[HOW TO COMPLETE THIS TASK]: When you reach the line that contains "169 190 151]" in the data below, start reproducing lines exactly, and stop after the line that contains "89 175 113 119".

Segment Open

In the rows, zero is written as 128.
Each row of numbers stands for one object and depends on some of the facts below. Use the named rows to name the rest.

How the objects are related:
[(1005) (1374) (1481) (27) (812)] Ψ (1592)
[(1010) (241) (325) (907)] Ψ (465)
[(1018) (1118) (129) (713) (778)] Ψ (684)
[(1054) (184) (278) (888) (970)] Ψ (968)
[(1067) (1311) (1312)] Ψ (511)
[(1081) (1252) (1376) (164)] Ψ (285)
[(1103) (1136)] Ψ (1321)
[(1128) (92)] Ψ (593)
[(1142) (1386) (1398) (775)] Ψ (1152)
[(1143) (74)] Ψ (682)
[(1167) (1246) (428) (679) (963)] Ψ (834)
[(1169) (1177) (1334) (335) (639)] Ψ (302)
[(1192) (528) (76) (950)] Ψ (423)
[(1237) (175) (95)] Ψ (513)
[(1253) (474) (536) (605)] Ψ (595)
[(1254) (999)] Ψ (1366)
[(1265)] Ψ (504)
[(128) (826) (846)] Ψ (408)
[(1285) (1544) (454) (685) (983)] Ψ (1166)
[(130)] Ψ (337)
[(1316) (440) (634)] Ψ (357)
[(1328) (187) (648)] Ψ (665)
[(136) (643) (691) (709)] Ψ (1034)
[(1365) (151) (477) (942)] Ψ (905)
[(1379) (1413) (154) (914)] Ψ (611)
[(1485) (223) (249) (303)] Ψ (629)
[(216) (689)] Ψ (737)
[(219) (607) (824)] Ψ (641)
[(225) (392) (645) (881) (921)] Ψ (616)
[(250) (505) (512)] Ψ (18)
[(331)] Ψ (1017)
[(34) (378)] Ψ (1194)
[(70) (937)] Ψ (811)
[(750) (783)] Ψ (1026)
[(862)] Ψ (1196)
(1017) Ξ: (423) (1386)
(1067) Ξ: (278) (477) (1166) (225)
(1081) Ξ: (136) (428) (241) (225) (250)
(1128) Ξ: (641) (685) (175) (1386)
(1136) Ξ: (1177) (778) (1194)
(1167) Ξ: (629)
(1169) Ξ: (907) (1193)
(1252) Ξ: (1366) (392) (1398) (76) (1246)
(1258) Ξ: (593) (440) (250)
(1285) Ξ: (1026)
(1321) Ξ: (968) (942) (595) (505)
(1376) Ξ: (1118) (335) (811) (1246)
(1485) Ξ: (528) (937) (811)
(154) Ξ: (477) (1192) (942) (511) (184) (826) (970) (937)
(164) Ξ: (1374) (423) (1413) (950)
(18) Ξ: (685) (648) (1142)
(219) Ξ: (357) (616) (1054)
(27) Ξ: (1544) (1316)
(337) Ξ: (881) (1592) (685) (737) (128) (1237)
(378) Ξ: (641)
(465) Ξ: (1544)
(474) Ξ: (302)
(503) Ξ: (639) (1237)
(512) Ξ: (593)
(605) Ξ: (528) (811) (950)
(607) Ξ: (70)
(645) Ξ: (691) (1386) (983) (611)
(679) Ξ: (428) (302) (970)
(689) Ξ: (129)
(750) Ξ: (303) (1334)
(824) Ξ: (778) (1365)
(846) Ξ: (1328)
(862) Ξ: (1481) (888)
(905) Ξ: (1118) (325) (812) (737)
(921) Ξ: (1152) (129) (1253)
(999) Ξ: (136)
{(1005) (1018) (1054) (1067) (1081) (1136) (1143) (1177) (1237) (1252) (1254) (129) (130) (1312) (1316) (1328) (1334) (1386) (1413) (1481) (1485) (175) (187) (216) (219) (225) (241) (249) (250) (325) (34) (474) (605) (607) (634) (648) (70) (709) (775) (778) (783) (812) (824) (826) (846) (881) (888) (907) (92) (95) (970)} Δ a
{(1010) (1128) (1142) (1167) (1265) (1365) (154) (278) (331) (428) (440) (505) (512) (639) (645) (685) (74) (937) (963) (999)} Δ c
{(1103) (1169) (128) (1285) (164) (27) (303) (454) (689) (691) (713) (914) (921) (983)} Δ d
{(1118) (1192) (1246) (1253) (1311) (136) (1374) (1376) (1379) (1398) (151) (1544) (184) (223) (335) (378) (392) (477) (528) (536) (643) (679) (750) (76) (862) (942) (950)} Δ b

Named rows:
(921): [ 48 132 173 137 183  91 137 101 120 152 128 147 126 126  99 170 156 146
 121 171 107 109 142 143 139 145  91 161  70 138 132 174 136 139 165 170
 145  76 136 147 161 124  91 111  92 124  96 177 164 143 178 116 167]
(1334): [ 86  90  83 135 173  76  87 119  84 127 114 166 126 130 152 110 138 123
  99  96 162 108  88 169 116 138 171  94 158 110 106 161 134 114 130 125
  70 146 101 147 163 144 131 166 151 169 122 131 140 184 167 203 125]
(691): [ 67 132  82 135 173  79  74 137 125 163 114  84  95 150 135 148 129 123
 110 184 111 130 112  56 115 115 171 158 122 121 152  77 135 182 165 131
 136 148 142 172 157 160 131 163 136 171 173 165 141 143 109 122 135]
(750): [ 56 157 184 130 175 136 148 146  93 118 159 167 126 142 110 167 140 134
 118 178 169 105 139  73 162 144 108 112 104 138  92 161 136 117 159 161
 111  79  95 144 152 111  89 108 133 107 101 179 156 161 120 100 150]
(595): [179 127 188 130  85 166 161 115 122 164 157 172 103 106 137 123 102 144
  73  97 109 133  76  55 144  98  89 166 215 106 120  95 148 163 122 111
  91 111 129 126  74 141 127 163 125 174 116 102 159  85 121 209 105]
(408): [ 93 125 189 137 116 160 174 108 117 164 169 173 107 125 119 135 110 143
  92 122 116 101 141  54 155 130 108 161 209 106  89 125 154 161 151 123
 138  98  99 124 117 152 118 160 118 121 119 109 159  90 121 209 104]
(357): [103 111 193 138 135 134 160 103 104 163 160 168 101 128 127 114 112 134
  80 113 116 115 140  52 161 126 105 158 214 103  95 131 153 165 145 111
 131 125 105 125 155 167 131 168 135 123 116 108 160  69 142 210 103]
(942): [196 156 131  64  98 160  76 147  92 119 111 157 114 109 148 123 116 132
  72 108 113 188  68  61 151 110  86 144 218 136 147  94 130 147 119 108
  60 136 165 170  73 111 118 162 145 189 109 104 147 140 113 102 114]
(164): [ 60 143  89  68 118 154 173 141 135 150 155 139 124 117 112 171 146 151
 119 182 110 100 141 147 114 138 160 160  58 139 136 146 140 123 162 182
 158  79  96 149 104 106  88 100  88 184 106 184 147 187 108 112 164]
(1067): [166 134 163  69  98 130 182 147 129 114 171 145 128 127 137 171  98 120
 118  95 119 109  80 161  96 142 117 151 128 139 112  79 130 112 146 170
  85  72 105 127  72 105  88  96 129 141 110 111 147 181 169 190 151]
(914): [ 78 109  93 132 158  95 100 121 109 140 128 119 119 140 132 163 141 139
 109 161 114 111 131  94 138 141 155 162 140 130 142 126 132 129 156 132
 121 101 119 168 159 148 121 143 137 181 105 174 157 113 155 118 156]
(641): [ 75 150  88 140 142 102 110 133 128 165 141 123  93 145 127 109 101 123
  89 175 113 119 130  51 129  87 161 151 207 105 150  74 159 196 164 118
 155 154 125 126  97 163 132 170 113 104 190 107 131 122 103 212 101]
(18): [ 42 161 104 136 131 161 184 143 139 168 174 154  97 148 102 169 102 142
 121 186 114 100 141  51 113 126 165 153  89 129 128  77 160 181 171 181
 163  81  88 123  75 108  91 122  90  93 186 136 137 186 103 213 105]
(783): [130 109 114 112 175  77 145 131 105 128 145 116 126 118 142 132 123 119
 110 106 129 139 122 156 118 145 139 112 121 122 113 129 136 136 155 124
 128 116 113 142 137 140 117 134 136 123 122 171 142 161 165 146 141]
(1237): [124 133  85 104 178  76  86 141 119 163 115  79  97 125 148 108 113 117
 101 153 114 174  94 113 104 101 169 100  87 109 154  78 153 195 160 119
 150 156 146 149 126 159 133 166 124 114 191 171 118 177 104 140 112]
(130): [129 114 108 114 168  76 148 129 105 128 145 119 126 117 141 133 121 119
 110 102 126 142 123 151 116 142 139 114 117 123 114 132 135 137 155 124
 128 121 111 140 136 142 116 133 136 119 115 169 143 157 166 146 141]
(474): [166 117 141  84 130  90 163 142 117 118 156 132 130 123 141 169 101 119
 116  94 123 125  82 156 103 142 125 143 142 138 120  84 131 118 146 141
  94  79 116 134  73 108  92 104 134 138 117 122 145 175 167 173 143]
(826): [195 115  99  58  94 104 124 142 120 122 124 130 127  91 151 133 103 123
  77  93 112 189  66 154 101 108 102 149 201 136 138  84 131 140 116 108
  69 124 160 155  72 110 119 133 134 183 120 108 134 171 158 149 122]

Which object is each row?
No name comes twice in this set of rows, the named rows included.
[ 38 163 149 131 181  99 113 126 133 167 134  87 104 121 100 171 147 121
 122 187 109  98 141 146 102 143 127 117  59 139 125 101 160 174 166 185
 146  78 163 147  81 106  89 105  85  95 189 179 151 186 143 110 139]  (645)
[121 158  86 141 140 112 154 142 132 166 138 119  93 158 126 105 102 117
  88 184 110 106 141  48  98  87 122 160 216 104 138 120 159 196 168 121
 147 154 115 123  95 144 124 164  85 156 179 128 130 154 104 203 103]  (1592)
[ 80 145 104 137 137 122 134 127 125 167 153 144  94 142 123 114 102 129
  94 166 107 112 136  51 135  96 155 154 206 104 144  77 159 194 162 124
 153 145 110 125  99 161 130 167 116 108 187 107 143 111 103 209 104]  (611)
[193 122 151  58  84 164  86 123 116 147 118 120 109  88 150 108 119 138
  72 106 105 182  71 154 124  84 103 151 193 130 111 118 133 137 119 132
  60 129 171 173  72 111 130 146 111 186 129 109 133 144 123 101 111]  (937)
[ 61 142  90 134 176  81  73 137 115 166 121  80  95 136 145 112 109 116
 110 188 109 122  99  78 111 101 172 109  95 120 142  78 151 177 154 181
 112 145 167 173 138 139 131 160 123 111 191 167 120 163 105 111 110]  (1142)
[158 106 154 139  86 162  99 116  91 163 133 174 105 138 149 122 101 141
  73  96 114 102  69  57 125  92 154 158 219 107 128  87 141 133 121 110
  64 124 120 126  74 126 129 170 148 180 132 103 158 151 125 213 104]  (302)
[173 125 122 129 173  75 160 142 102 123 136 102 127 156 145 109 116 115
 109 119 116 128 131 127  95 143  92 146 213 124  83 179 142 134 167 119
 104 140 115 137 139 115 106 109 107 178  97 182 140 164 143 136 158]  (1005)
[133 153  83  95 182  73  79 129 131 164 110  81  94 104 109 128 149 118
 115 160 110 187 108 142 102 115 128 101  65 134 152  90 160 195 160 122
 159 150 167 130  98 154 129 167  88  96 194 162 132 187 129 126 118]  (881)
[123 131 184 104 123 108 176 147 124 114 174 135 128 145 132 170  97 116
 121 100 147 104  87 146  96 144 127 152 141 139 114  74 132 111 161 174
  85  73  99 128  73 105  88  97 141 110 112 106 153 178 174 199 155]  (1081)
[177 105 176  58  81 161  76 147 117 117 136 153 110  88 146 164  96 130
  70 150 113 184  70  54 151 110 106 104 215 136 144 110 130 135 119 109
  63 151 156 157  72 122  91 129 123 186 177 117 159 165 111  99 122]  (184)
[103  84 192  72  84 126  74 125 126 143 155  84 108  92 149 166  96 116
  71 167 110 157  67  70 114 107 151 116 223 131 116  81 130 116 122 121
  61 140 167 172  73 135 110 124 128 171 192 113 158 117 167 108 116]  (278)
[ 73 132 144 136 172  97 166 139 113 123 148 121 126 159 120 166 139 117
 118 185 115 101 142  76  98 145 105 163 205 137  97 180 132 110 169 162
 113  82  92 157 161 111  90  99  99 186  95 185 160 136 138 119 167]  (27)
[108 139 166 137 179  89  81 138  84 120 122 152 115 140 130 114 140 120
  90 169 167 161  97  60 166 142 106 106 194 118 120 159 134 137 140 111
  84 139 132 167 165 158 126 165 148 125 105 161 156  92 141 101 132]  (1253)

Now the same objects, written a new way:
Some objects and their rows:
(440): [149  97 113 142  98 164 185 131 195 144 136 180  83 168 113 137 166  97
 112  96 133  91 145 158 107 132 154 123 166  98  95 108 160 158]
(74): [134 113 117 164 110 113 124 137 101 106 105 113 112 167 136 119 120 145
 146 110 107 149 138 131 129 127 152 129 114 159 123 125 134 150]
(241): [135  95 130 108  99 167 183  98 201 154 152 184  83 159 116 143 174  88
  99 110 156  79 144 161 122 124 141 114 175  90 123  92 161 149]
(477): [159 105 145  95  98 171 165  80 205 119 162 184 105  78  90 101 181  96
 114 112 130  77 147 170 125 122 107 154 173  84  84 110 160 165]
(1386): [163 104 129 109 192 166 139 169 196 171 161 105 170  55  87  98 174 149
  98 171 160 159 149  94 126 128 162  93  93 104 149 152 164 126]
(1118): [161 160 159  99  99 149  90 103 184 110 108 116 177  52  84  76 156 172
 161 128 149 152 148 153 149 171  90 133 100 117 134 134 158 151]
(513): [103 161 101 104 135 136 168 148  87 145 117 124 120 158 151 179  98 120
 132 120 112 143 119 112 121 144  93 149 101  98 125 153  94  87]
(1034): [102 159  99 103 134 138 169 150  86 143 117 125 120 158 148 177 100 124
 132 122 113 143 120 114 122 144  94 147  99 100 126 155  95  87]
(164): [109 102 180 187 143  71  89 150 103 164 131 111 178 125 123  72  93  85
  96  94 135  89 112 139 108  94 142 102 154 137 139 129 101  81]
(250): [147  97 115 102 101 173 185 107 201 157 151 184  80 156 114 158 179  97
 103 127 158  80 146 155 128 133 145 112 172  89 123  96 161 157]
(1196): [103 162 101 103 137 136 169 150  86 149 115 125 123 159 148 178 100 123
 131 120 112 141 116 113 123 147  90 148  99  95 125 153  94  85]
(505): [156 107 154 121 100 164 129  84 200 104 125 180 113 136  96 110 172 120
 123  96 107  86 150 155 105 131  96 154 155  97  96 100 155 156]
(691): [161 101 115 152 172 139 126 170 186 173 154 107 173  77  99  98 132 120
 102 176 157 153 149  99 138 121 165  95  94 113 145 154 160 122]
(1018): [106 118 102 146  99 107 141 126  97 141  98 111 142 114 141 146 100 171
 151 126 162 142 120 149 159 167 152 119 146 164 147  95 154 141]
(616): [117 178  73  99 127 171 175 147  99 158 112 115  98 118 149 181  99 170
 142  94  98 147 147 104  89 173 152 169 112 115 136 157  94 142]
(76): [161 169 168  99 106 146  89  78 150  73 119 110 176  54  98  77 160 168
 170 141  94 141 148 131 153 122  82 168 102 155 122 134 111 163]
(154): [ 93  94 183 187  99  71  91  75 125 144 124 185 176 172 124  77  94  76
  96  79 104  77  89 175  79  97  98 146 175 101  98  85 104  89]
(1166): [104 107 130  93 129 164 171 122 199 164 154 188  81 171 138  94 185  76
 110 133 102  80 112 109  76 112  85 153 118  79  96 146  97  92]

Rows to name:
No name comes twice in this set of rows, the named rows included.
[158 140 170 105 164 142  88 127 182 116 135 104 176  53  90  82 161 163
 114 144 135 150 148 102 132 120  96  97  94 131 151 133 152 130]  (325)
[105  99 150 189 189  68  92 169  98 182 137 101 176 144 116 120  88 127
  94  79 115 145 131 148  72 118 168  93 169 158 149 149 137 107]  (645)
[101 130 165 132 195  71 112 169  84 180 157 115 177 105 103 138  92  80
  94  85 134 142  84 121  81 118 107  96 108  83 146 156 101  62]  (1017)
[152  90 187 151 113  77 121  69  97  95 165 186 165 173 174  80  92  76
  99  86 147  77  67 162 147 164 128 171 175 118  73  89 163  67]  (679)
[148 126  94 146 104 158 146 135 106  84 101 108  85 166 140 142 143 166
 168 143 105 156 146 114 147 140 152 145  95 167 119 128 143 168]  (1365)
[ 98 158  88 108 102 126 183 152  88 162 101 130 162 116 137 179  96 161
 146 106 154 145 105 141 135 179  96 156 104  97 131 147 105  84]  (684)
[164 149 174  96 104 161  88  80 203  89 153 160 176  49  86  78 178 154
 137 125 106 105 147 150 133 122  84 147 132 100 113 131 149 159]  (528)
[100 115 187 142 111  70  88  73 135 116 126 148 175  88 107  76 102  92
  97  81 119  77 118 160  99  99  82 124 173 126 142  87 103  95]  (1485)
[ 92 158 104 117 135  92 153 148  85 144 109 117 128 169 163 177  93 112
 130 107 109 137  90 120 121 135 102 153 110 116 126 149  91  84]  (465)
[ 92  94 177 164  99  69 103  77 138 161 139 183 141 170 144  96  99  74
  93  81 148  77  81 173  96 101 127 115 177 104 129  84 126  99]  (1067)
[146 106 108  99  98 172 180  84 202 170 152 186  85  93 107 178 166 150
  99  80 143  77 150 162  81 156 164 134 175  92 131  99 160 170]  (225)
[151  95 119  98 195 110  91 169 200 173 151 131 148 162 132  71 183  82
 118 189 135 156 131  82  96  94 166  92  86  84 145 157 137 123]  (983)
[159 178 148  97 104 151  90  75 184  84 119 106 175  50  99 136 128 175
 165  88  87 131 152 133 100 149 131 175 142 166 134 144 104 172]  (392)
[143 107 100 121 123 110 120 170 188 177 101 112 177  62  90  79 167 170
 137 102 153 159 142 119  82 168 167  96  89 100 147 148 159 145]  (639)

Segment Closed

[COMPLETED TASK]:
  85  72 105 127  72 105  88  96 129 141 110 111 147 181 169 190 151]
(914): [ 78 109  93 132 158  95 100 121 109 140 128 119 119 140 132 163 141 139
 109 161 114 111 131  94 138 141 155 162 140 130 142 126 132 129 156 132
 121 101 119 168 159 148 121 143 137 181 105 174 157 113 155 118 156]
(641): [ 75 150  88 140 142 102 110 133 128 165 141 123  93 145 127 109 101 123
  89 175 113 119 130  51 129  87 161 151 207 105 150  74 159 196 164 118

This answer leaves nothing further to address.